▸ **TASK PROMPT**:
Only the lines holding "rest" are wanted. Copy every one from the records below.

▸ **DATA FOR THIS EXERCISE**:
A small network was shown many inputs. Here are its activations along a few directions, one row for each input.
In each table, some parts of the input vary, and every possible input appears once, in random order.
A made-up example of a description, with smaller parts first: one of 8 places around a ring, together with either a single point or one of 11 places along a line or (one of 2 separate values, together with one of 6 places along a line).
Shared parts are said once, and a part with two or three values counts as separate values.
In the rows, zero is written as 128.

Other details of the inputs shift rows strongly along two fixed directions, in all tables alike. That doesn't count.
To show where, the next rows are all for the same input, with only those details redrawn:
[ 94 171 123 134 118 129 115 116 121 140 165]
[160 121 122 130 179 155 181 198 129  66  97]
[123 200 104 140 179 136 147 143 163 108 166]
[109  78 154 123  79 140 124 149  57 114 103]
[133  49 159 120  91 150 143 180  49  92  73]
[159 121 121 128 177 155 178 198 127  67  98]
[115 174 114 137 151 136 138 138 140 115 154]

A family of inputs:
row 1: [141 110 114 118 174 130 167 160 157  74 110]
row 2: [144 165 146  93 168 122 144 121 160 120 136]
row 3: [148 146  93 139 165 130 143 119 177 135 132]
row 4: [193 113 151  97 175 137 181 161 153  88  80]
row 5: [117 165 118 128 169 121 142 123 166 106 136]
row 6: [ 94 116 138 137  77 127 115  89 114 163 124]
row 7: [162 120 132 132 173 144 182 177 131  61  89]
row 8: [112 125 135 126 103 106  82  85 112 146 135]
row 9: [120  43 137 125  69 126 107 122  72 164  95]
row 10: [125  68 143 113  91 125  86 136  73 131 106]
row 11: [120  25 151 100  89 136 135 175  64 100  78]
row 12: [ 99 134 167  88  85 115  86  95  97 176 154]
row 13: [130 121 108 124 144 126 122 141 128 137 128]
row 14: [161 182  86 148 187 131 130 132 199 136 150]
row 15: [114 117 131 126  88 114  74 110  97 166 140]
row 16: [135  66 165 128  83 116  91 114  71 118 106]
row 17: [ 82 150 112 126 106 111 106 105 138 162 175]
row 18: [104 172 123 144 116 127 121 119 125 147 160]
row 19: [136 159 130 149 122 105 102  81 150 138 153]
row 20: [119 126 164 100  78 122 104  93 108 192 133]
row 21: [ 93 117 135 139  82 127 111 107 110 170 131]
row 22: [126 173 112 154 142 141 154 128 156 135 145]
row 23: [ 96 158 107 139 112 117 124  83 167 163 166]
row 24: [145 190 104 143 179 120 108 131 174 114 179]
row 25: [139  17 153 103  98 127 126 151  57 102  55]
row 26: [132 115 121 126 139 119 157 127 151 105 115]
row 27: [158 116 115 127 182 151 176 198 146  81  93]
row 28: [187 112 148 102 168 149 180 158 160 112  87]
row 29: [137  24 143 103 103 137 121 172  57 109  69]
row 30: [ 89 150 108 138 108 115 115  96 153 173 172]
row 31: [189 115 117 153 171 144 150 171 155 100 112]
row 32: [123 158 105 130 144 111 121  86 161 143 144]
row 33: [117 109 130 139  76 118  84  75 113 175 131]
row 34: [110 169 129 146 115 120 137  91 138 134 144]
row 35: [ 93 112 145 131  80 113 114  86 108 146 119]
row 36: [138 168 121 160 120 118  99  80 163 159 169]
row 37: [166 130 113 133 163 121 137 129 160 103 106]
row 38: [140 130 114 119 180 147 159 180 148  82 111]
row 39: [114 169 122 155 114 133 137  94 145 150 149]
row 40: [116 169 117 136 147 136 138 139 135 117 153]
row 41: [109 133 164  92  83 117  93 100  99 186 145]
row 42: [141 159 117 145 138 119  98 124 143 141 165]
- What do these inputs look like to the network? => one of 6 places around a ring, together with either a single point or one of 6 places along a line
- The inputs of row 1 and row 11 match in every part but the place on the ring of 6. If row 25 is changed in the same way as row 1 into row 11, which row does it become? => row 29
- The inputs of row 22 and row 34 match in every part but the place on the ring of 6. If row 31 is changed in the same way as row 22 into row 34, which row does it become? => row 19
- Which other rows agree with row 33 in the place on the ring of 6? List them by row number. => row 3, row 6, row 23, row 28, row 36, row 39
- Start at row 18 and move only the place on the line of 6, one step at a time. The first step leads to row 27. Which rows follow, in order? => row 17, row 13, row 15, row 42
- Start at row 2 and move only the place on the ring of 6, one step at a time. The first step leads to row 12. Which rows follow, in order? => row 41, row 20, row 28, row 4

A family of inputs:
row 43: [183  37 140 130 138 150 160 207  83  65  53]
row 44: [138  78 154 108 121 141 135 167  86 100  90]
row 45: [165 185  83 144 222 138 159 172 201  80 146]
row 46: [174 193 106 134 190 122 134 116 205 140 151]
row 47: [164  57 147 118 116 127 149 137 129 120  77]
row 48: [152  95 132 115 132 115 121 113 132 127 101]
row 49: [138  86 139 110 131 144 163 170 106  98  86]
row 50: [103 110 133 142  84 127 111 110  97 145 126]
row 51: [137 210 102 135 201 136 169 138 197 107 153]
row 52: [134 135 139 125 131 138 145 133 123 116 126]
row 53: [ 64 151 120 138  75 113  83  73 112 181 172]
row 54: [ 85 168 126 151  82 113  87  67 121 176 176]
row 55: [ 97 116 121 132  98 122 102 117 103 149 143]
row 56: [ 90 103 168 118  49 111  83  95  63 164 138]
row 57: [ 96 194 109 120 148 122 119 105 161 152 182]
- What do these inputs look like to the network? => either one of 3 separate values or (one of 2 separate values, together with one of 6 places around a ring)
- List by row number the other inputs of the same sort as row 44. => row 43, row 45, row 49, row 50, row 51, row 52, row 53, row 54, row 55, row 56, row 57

...

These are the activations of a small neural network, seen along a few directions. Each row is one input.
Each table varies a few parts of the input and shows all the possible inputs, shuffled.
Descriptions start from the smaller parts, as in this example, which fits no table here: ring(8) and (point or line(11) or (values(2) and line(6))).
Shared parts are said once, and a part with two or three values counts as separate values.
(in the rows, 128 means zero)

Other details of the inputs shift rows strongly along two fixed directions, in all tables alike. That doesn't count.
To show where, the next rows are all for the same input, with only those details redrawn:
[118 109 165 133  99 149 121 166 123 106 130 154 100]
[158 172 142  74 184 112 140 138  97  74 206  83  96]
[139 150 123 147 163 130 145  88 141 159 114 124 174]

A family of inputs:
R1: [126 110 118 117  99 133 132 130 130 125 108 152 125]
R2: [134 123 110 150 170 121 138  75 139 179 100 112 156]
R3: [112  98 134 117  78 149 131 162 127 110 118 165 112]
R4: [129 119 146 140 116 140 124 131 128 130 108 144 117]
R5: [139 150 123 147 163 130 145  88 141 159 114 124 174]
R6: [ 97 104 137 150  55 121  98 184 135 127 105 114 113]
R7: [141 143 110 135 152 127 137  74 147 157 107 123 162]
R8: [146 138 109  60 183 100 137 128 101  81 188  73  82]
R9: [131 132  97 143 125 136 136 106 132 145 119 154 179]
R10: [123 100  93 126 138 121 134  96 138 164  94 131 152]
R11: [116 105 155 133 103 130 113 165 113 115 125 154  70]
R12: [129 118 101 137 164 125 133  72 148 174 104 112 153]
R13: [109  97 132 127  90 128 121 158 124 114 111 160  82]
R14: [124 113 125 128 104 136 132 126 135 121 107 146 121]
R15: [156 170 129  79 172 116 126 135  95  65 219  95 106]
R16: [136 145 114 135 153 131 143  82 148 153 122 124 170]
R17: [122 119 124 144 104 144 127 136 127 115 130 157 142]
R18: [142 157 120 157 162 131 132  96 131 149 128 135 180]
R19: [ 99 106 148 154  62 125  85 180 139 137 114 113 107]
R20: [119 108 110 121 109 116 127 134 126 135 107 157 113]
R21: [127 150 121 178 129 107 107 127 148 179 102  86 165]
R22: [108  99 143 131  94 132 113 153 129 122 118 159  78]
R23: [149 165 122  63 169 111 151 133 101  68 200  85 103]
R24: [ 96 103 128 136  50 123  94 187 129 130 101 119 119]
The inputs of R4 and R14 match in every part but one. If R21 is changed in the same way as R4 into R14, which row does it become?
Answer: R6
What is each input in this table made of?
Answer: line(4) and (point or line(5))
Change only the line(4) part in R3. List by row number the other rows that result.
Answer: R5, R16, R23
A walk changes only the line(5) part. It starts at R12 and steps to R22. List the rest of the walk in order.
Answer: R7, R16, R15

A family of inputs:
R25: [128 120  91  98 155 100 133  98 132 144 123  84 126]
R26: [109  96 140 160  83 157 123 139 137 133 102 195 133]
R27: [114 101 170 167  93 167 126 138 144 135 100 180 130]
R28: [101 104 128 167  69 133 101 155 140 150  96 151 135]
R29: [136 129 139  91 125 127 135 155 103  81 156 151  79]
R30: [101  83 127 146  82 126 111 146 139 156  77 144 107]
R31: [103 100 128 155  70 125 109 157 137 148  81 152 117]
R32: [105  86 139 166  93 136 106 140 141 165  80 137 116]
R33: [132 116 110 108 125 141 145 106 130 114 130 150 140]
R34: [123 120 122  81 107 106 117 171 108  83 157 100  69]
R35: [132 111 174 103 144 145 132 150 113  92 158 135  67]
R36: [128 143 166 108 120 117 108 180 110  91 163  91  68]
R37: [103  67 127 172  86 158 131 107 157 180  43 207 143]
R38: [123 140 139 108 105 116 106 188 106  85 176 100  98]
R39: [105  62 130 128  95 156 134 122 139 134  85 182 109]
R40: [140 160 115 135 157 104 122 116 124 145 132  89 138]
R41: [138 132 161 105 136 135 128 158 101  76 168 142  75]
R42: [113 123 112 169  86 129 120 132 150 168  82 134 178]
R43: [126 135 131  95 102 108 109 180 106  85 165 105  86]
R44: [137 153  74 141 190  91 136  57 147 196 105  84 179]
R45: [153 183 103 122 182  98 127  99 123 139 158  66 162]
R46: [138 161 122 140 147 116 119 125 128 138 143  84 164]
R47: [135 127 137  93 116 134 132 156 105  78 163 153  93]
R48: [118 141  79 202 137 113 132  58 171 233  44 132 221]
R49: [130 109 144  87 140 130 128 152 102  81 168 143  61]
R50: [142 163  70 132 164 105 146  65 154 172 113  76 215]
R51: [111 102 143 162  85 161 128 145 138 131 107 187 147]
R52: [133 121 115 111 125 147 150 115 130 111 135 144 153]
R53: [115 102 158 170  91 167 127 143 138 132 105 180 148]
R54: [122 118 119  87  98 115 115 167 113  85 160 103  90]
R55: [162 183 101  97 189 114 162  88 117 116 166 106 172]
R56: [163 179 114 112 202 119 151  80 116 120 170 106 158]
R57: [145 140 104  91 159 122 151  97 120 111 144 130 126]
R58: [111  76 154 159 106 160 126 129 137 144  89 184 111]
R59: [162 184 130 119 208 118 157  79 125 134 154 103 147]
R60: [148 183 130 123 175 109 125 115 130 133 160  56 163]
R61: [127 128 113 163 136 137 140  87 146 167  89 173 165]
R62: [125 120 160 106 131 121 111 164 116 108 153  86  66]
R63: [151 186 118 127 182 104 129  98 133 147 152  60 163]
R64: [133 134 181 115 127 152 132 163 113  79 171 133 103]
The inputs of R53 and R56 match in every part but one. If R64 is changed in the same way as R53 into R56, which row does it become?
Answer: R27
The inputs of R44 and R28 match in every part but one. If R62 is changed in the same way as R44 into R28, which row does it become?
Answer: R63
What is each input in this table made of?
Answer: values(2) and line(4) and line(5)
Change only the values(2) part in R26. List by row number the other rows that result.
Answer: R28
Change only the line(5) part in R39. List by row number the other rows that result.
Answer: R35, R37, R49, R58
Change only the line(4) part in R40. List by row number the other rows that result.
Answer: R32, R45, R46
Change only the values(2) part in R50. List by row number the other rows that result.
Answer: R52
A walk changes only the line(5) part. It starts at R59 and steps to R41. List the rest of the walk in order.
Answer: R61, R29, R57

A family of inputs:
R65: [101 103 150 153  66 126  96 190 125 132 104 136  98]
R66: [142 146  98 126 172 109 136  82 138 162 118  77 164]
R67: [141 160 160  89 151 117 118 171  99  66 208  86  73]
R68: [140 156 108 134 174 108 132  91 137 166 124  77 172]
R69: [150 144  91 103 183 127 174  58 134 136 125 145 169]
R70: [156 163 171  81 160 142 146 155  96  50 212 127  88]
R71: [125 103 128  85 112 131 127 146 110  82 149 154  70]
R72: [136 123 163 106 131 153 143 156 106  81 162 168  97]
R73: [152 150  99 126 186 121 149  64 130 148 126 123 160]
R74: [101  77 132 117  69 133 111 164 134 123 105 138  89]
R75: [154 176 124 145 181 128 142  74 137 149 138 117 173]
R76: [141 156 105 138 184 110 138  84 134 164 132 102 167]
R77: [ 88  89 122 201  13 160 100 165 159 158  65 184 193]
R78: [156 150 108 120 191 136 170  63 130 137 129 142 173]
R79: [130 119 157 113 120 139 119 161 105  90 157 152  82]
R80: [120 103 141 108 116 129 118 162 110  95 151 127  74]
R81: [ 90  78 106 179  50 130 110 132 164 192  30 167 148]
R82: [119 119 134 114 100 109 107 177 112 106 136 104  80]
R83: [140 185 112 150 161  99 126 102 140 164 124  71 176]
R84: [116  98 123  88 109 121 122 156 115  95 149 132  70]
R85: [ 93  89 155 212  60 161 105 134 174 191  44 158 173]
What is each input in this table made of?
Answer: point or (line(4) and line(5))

==

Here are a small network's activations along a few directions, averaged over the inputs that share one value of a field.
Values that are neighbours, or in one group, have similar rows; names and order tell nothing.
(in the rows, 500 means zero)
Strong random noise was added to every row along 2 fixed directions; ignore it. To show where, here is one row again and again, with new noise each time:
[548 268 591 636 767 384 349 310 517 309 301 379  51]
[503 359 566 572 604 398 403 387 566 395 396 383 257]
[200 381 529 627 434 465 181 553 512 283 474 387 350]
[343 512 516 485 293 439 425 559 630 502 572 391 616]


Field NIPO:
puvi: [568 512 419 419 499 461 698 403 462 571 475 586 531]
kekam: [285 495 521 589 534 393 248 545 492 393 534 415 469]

▸ **TASK ANSWER**:
A walk changes only the line(5) part. It starts at R12 and steps to R22. List the rest of the walk in order.
A walk changes only the line(5) part. It starts at R59 and steps to R41. List the rest of the walk in order.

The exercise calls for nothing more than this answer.